Would you please return the lines of the entries below starting at the line that has "135 139 121" and ending at the line that has "160 166 146 147 101]", both included, exactly as they are?

####

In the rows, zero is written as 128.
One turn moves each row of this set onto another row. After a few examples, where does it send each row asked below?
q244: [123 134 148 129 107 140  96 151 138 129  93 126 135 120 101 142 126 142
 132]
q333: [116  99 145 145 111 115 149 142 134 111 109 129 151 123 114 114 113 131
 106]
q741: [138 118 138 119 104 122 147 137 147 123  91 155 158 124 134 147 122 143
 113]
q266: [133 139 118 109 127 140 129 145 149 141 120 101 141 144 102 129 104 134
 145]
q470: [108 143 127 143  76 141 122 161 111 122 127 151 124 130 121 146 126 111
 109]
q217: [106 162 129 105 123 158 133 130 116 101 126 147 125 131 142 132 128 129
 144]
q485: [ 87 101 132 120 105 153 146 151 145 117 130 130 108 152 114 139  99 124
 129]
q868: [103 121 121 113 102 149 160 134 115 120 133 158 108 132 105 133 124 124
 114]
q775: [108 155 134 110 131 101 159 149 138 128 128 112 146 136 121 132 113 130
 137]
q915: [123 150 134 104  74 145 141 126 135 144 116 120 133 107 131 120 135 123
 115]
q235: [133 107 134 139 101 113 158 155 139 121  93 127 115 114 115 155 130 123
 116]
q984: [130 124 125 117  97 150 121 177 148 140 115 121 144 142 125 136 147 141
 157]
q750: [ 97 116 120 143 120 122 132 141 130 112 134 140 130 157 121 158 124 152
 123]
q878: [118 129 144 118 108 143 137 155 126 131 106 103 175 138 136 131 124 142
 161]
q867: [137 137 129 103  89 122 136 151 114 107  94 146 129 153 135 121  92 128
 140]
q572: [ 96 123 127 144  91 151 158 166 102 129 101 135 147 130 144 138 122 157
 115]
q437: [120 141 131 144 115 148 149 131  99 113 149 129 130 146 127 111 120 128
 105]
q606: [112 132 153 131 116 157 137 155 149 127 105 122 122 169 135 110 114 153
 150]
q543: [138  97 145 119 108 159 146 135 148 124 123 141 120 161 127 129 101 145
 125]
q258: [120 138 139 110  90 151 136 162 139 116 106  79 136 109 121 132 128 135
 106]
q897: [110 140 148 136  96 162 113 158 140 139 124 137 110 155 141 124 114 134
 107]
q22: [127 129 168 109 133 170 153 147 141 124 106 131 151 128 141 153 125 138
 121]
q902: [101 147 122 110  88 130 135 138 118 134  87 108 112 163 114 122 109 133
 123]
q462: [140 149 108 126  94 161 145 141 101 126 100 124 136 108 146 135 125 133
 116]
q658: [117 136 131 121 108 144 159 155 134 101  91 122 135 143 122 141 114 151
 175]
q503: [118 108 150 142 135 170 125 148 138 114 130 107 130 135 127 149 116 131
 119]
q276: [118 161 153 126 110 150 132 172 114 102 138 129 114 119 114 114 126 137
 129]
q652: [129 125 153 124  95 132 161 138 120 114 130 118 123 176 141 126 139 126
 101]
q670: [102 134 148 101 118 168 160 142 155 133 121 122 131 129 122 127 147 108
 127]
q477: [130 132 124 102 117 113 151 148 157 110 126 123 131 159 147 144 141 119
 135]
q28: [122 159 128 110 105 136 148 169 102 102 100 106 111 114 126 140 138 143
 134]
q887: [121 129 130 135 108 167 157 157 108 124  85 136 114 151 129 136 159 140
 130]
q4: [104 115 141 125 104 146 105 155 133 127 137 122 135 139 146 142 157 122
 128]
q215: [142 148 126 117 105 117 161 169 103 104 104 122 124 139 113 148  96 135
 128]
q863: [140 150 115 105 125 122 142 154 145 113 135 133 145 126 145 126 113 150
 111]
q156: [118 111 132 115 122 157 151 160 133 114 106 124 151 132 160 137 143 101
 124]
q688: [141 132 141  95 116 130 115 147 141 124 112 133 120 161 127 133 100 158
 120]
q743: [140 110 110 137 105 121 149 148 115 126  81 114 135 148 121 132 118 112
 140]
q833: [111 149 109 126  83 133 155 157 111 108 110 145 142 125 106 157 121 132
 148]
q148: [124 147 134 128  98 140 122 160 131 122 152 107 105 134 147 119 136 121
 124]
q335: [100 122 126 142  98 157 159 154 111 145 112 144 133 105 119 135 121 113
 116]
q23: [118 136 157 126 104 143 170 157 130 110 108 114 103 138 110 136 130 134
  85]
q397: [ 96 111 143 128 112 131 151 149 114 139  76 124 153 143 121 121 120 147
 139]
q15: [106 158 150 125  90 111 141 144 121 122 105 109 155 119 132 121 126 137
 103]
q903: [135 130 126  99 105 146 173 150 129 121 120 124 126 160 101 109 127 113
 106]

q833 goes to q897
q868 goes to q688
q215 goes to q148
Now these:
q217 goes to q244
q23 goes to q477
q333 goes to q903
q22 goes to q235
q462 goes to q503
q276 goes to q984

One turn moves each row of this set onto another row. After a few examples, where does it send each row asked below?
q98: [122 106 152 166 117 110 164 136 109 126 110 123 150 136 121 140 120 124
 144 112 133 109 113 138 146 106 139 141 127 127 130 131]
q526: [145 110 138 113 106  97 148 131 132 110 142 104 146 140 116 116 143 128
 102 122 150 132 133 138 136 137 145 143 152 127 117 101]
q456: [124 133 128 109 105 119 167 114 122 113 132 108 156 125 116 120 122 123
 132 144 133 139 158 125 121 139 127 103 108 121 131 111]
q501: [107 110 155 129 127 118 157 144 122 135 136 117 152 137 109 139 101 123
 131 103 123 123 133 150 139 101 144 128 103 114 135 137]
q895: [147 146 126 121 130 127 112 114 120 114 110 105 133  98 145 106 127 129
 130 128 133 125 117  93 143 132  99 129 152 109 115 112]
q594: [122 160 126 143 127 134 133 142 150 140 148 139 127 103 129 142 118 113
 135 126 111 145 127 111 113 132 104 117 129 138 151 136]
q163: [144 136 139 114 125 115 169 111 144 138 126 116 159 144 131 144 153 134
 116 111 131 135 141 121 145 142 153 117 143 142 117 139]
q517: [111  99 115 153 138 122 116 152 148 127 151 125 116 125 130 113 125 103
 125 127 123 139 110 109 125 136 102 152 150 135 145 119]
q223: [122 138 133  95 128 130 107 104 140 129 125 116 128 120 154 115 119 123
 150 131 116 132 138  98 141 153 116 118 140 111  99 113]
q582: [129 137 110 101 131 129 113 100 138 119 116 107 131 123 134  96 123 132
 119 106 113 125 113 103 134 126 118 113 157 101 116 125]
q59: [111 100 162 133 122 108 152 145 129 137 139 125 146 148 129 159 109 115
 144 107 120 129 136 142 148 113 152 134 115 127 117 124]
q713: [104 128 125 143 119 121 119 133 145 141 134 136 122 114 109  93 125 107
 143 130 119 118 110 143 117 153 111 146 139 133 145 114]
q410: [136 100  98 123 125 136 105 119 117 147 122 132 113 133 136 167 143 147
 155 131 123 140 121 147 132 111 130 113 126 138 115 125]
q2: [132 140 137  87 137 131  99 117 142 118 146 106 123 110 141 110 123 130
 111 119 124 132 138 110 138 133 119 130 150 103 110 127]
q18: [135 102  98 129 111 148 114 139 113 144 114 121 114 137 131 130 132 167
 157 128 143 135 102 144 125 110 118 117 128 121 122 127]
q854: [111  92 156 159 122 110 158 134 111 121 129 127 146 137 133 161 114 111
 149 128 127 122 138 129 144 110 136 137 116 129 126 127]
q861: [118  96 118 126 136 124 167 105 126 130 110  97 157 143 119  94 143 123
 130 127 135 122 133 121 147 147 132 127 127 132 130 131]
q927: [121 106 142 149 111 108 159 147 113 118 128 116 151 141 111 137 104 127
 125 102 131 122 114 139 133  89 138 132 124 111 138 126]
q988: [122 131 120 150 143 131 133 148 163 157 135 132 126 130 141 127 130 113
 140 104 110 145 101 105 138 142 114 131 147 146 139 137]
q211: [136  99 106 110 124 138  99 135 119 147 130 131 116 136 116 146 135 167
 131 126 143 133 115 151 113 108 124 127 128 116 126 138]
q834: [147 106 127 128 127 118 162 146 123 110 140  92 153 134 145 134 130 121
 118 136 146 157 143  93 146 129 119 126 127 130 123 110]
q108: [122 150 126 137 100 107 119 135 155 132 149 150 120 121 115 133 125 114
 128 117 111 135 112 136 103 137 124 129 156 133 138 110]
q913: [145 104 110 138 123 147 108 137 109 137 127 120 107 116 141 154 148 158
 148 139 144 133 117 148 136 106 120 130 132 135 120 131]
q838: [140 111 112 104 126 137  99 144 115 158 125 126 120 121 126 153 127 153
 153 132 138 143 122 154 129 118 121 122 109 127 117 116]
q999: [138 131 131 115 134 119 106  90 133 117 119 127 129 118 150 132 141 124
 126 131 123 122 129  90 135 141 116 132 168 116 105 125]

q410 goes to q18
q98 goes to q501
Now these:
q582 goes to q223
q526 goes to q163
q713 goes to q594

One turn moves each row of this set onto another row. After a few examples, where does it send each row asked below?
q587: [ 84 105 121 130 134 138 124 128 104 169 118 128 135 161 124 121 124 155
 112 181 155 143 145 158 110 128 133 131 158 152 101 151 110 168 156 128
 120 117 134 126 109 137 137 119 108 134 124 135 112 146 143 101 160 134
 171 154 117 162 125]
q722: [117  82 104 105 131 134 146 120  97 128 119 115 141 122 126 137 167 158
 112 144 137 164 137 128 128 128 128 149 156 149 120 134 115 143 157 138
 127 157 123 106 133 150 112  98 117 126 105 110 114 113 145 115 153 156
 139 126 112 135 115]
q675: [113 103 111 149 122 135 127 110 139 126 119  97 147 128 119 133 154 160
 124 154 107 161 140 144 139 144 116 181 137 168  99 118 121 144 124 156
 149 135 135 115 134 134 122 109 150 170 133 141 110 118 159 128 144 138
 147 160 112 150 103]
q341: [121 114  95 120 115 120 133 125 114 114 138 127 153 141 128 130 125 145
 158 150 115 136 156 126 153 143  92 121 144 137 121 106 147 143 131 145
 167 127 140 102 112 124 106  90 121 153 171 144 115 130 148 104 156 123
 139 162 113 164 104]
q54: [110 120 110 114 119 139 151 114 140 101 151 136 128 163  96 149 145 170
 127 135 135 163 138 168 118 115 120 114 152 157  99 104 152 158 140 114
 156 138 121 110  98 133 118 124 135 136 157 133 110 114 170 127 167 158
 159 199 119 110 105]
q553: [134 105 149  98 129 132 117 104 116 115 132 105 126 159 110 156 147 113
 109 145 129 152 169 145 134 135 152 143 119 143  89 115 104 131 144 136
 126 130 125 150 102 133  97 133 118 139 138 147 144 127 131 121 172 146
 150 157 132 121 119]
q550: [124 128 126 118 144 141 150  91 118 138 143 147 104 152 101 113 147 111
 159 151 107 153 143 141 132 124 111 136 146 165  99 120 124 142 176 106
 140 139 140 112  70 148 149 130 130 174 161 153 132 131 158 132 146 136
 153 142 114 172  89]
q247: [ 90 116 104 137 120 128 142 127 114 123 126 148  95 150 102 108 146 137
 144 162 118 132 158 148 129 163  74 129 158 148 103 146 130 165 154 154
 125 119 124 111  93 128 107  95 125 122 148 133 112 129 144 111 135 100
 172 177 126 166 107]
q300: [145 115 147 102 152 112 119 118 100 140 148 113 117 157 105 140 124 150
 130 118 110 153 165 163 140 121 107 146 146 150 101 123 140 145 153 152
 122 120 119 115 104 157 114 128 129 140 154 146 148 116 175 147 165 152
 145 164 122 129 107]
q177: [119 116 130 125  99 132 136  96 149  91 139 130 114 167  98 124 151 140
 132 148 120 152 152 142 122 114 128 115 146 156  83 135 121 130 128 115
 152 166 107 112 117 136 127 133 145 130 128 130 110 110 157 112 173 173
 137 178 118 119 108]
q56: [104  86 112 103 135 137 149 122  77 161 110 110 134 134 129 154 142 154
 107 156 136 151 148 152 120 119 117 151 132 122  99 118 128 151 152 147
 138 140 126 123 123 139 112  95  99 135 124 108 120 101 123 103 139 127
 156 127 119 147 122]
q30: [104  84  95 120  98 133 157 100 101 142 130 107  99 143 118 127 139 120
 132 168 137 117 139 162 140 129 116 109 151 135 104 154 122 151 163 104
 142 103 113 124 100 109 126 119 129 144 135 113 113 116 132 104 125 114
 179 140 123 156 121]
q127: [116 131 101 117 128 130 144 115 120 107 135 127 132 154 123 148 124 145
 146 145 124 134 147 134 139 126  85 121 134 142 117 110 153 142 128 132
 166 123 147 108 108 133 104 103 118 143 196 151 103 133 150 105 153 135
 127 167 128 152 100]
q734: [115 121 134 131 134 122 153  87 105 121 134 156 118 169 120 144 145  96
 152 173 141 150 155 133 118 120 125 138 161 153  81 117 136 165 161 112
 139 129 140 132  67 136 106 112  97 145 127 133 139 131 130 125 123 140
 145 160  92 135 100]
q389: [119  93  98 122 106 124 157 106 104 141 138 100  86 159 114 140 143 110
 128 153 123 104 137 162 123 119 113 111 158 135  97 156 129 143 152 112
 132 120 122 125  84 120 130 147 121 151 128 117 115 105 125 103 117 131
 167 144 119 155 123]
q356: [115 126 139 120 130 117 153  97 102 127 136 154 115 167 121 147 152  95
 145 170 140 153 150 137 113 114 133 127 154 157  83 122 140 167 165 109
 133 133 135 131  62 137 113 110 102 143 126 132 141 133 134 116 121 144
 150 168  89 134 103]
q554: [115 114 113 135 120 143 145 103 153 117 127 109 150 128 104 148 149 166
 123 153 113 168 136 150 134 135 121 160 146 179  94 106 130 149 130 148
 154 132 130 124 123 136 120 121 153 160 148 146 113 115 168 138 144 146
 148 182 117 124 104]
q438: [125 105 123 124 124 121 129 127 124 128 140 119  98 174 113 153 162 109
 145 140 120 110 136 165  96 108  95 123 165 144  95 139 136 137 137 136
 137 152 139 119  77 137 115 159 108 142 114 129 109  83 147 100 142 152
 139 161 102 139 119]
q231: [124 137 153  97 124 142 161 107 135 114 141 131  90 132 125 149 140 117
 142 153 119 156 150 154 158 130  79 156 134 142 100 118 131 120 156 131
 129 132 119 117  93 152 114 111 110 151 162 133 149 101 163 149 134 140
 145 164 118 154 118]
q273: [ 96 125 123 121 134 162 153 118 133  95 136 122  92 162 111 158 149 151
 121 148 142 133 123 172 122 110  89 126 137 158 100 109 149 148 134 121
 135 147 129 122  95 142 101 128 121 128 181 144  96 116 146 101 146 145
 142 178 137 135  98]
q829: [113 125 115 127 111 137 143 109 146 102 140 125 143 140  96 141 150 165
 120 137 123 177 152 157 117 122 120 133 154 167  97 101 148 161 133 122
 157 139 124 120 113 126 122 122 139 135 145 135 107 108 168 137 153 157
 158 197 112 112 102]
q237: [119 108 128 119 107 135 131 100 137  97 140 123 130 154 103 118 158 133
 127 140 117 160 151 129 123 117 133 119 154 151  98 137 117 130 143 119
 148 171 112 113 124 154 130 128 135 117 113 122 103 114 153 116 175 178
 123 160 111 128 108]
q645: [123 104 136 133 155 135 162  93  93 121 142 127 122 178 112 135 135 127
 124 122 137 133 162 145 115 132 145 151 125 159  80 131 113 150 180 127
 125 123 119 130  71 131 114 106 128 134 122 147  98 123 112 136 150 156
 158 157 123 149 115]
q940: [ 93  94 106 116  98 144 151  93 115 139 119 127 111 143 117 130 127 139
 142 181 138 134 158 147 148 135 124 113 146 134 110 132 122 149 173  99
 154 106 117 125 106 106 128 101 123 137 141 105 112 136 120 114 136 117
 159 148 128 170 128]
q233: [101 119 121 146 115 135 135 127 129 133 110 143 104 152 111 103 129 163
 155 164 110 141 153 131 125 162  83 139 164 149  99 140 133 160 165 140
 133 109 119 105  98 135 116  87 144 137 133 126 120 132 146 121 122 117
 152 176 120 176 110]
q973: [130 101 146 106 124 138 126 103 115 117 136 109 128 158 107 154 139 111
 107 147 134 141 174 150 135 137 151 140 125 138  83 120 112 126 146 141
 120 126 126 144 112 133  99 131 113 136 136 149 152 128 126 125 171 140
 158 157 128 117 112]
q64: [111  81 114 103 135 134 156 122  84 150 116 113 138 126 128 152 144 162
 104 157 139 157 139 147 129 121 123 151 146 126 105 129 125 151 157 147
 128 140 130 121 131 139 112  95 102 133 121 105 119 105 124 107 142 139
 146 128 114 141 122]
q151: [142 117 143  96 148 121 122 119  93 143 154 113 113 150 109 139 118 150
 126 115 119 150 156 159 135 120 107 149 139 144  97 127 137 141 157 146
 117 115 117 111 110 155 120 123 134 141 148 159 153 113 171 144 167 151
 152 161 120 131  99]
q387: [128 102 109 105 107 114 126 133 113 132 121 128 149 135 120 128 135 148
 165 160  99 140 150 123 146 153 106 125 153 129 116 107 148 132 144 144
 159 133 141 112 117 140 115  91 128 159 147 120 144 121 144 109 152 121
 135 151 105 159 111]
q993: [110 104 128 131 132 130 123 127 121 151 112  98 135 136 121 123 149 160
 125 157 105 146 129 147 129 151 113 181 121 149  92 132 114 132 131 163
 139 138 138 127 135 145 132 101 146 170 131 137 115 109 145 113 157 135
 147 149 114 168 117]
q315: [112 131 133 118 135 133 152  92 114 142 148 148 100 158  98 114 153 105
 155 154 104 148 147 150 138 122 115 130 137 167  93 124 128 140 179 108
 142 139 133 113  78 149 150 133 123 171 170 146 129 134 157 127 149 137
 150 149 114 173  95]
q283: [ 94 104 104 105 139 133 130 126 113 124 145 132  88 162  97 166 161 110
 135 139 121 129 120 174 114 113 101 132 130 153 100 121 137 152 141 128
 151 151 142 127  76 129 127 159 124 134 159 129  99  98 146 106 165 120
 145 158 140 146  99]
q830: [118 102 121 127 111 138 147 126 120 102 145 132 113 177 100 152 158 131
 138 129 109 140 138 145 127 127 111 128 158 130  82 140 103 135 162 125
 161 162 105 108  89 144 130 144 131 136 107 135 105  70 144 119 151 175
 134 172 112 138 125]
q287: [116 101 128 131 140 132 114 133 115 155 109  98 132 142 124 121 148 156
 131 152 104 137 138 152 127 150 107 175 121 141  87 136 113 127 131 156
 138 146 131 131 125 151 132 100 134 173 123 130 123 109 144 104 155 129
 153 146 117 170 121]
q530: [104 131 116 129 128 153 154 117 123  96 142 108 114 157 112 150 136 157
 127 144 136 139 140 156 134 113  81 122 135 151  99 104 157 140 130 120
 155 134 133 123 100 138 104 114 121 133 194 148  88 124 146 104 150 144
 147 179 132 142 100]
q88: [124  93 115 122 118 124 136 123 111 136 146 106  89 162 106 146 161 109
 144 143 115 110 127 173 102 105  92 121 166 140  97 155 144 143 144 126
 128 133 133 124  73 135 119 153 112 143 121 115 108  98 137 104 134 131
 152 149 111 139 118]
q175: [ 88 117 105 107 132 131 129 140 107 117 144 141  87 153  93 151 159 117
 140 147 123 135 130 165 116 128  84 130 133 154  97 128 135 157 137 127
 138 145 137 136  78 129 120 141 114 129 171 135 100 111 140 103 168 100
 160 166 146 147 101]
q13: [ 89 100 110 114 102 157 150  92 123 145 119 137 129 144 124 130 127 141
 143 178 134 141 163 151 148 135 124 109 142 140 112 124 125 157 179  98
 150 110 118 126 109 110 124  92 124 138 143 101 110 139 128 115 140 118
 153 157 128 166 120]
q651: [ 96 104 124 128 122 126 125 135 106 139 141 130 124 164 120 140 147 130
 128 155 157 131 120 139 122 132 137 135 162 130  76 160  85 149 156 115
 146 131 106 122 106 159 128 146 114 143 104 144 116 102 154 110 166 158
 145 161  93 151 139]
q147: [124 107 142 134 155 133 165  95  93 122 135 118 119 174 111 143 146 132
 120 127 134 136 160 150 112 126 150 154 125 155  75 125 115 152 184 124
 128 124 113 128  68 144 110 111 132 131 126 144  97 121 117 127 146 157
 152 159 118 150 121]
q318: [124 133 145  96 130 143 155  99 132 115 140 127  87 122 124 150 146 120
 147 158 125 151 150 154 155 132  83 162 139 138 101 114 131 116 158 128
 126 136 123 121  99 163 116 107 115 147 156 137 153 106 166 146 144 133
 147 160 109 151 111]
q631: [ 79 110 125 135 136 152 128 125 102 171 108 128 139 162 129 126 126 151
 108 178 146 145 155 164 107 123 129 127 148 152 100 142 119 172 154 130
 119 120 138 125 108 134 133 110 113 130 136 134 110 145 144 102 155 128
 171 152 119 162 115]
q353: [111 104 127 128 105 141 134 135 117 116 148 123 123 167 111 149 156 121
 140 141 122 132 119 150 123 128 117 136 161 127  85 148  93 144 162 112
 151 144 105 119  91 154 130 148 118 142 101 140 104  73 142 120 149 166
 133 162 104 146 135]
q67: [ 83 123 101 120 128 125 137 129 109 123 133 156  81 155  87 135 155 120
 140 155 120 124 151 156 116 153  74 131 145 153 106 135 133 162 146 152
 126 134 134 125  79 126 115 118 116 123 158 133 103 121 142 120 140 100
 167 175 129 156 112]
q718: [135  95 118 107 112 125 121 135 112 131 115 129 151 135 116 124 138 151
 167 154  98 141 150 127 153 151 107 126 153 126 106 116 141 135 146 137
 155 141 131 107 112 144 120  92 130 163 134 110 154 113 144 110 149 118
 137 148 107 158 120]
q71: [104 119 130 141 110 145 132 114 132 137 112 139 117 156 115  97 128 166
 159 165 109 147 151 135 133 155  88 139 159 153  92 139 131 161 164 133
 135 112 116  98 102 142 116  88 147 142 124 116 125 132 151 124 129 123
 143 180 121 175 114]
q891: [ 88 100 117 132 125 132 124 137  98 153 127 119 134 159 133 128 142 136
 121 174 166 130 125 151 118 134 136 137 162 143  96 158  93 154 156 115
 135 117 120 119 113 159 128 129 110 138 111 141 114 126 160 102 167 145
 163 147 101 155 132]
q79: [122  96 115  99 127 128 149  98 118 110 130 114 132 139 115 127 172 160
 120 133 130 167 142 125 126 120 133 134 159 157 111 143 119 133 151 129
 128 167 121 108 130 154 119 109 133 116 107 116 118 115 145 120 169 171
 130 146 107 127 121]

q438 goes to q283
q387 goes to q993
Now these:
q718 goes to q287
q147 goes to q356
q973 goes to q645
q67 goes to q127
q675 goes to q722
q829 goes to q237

####

## EXERCISE SOLUTION
 135 139 121 129 120 174 114 113 101 132 130 153 100 121 137 152 141 128
 151 151 142 127  76 129 127 159 124 134 159 129  99  98 146 106 165 120
 145 158 140 146  99]
q830: [118 102 121 127 111 138 147 126 120 102 145 132 113 177 100 152 158 131
 138 129 109 140 138 145 127 127 111 128 158 130  82 140 103 135 162 125
 161 162 105 108  89 144 130 144 131 136 107 135 105  70 144 119 151 175
 134 172 112 138 125]
q287: [116 101 128 131 140 132 114 133 115 155 109  98 132 142 124 121 148 156
 131 152 104 137 138 152 127 150 107 175 121 141  87 136 113 127 131 156
 138 146 131 131 125 151 132 100 134 173 123 130 123 109 144 104 155 129
 153 146 117 170 121]
q530: [104 131 116 129 128 153 154 117 123  96 142 108 114 157 112 150 136 157
 127 144 136 139 140 156 134 113  81 122 135 151  99 104 157 140 130 120
 155 134 133 123 100 138 104 114 121 133 194 148  88 124 146 104 150 144
 147 179 132 142 100]
q88: [124  93 115 122 118 124 136 123 111 136 146 106  89 162 106 146 161 109
 144 143 115 110 127 173 102 105  92 121 166 140  97 155 144 143 144 126
 128 133 133 124  73 135 119 153 112 143 121 115 108  98 137 104 134 131
 152 149 111 139 118]
q175: [ 88 117 105 107 132 131 129 140 107 117 144 141  87 153  93 151 159 117
 140 147 123 135 130 165 116 128  84 130 133 154  97 128 135 157 137 127
 138 145 137 136  78 129 120 141 114 129 171 135 100 111 140 103 168 100
 160 166 146 147 101]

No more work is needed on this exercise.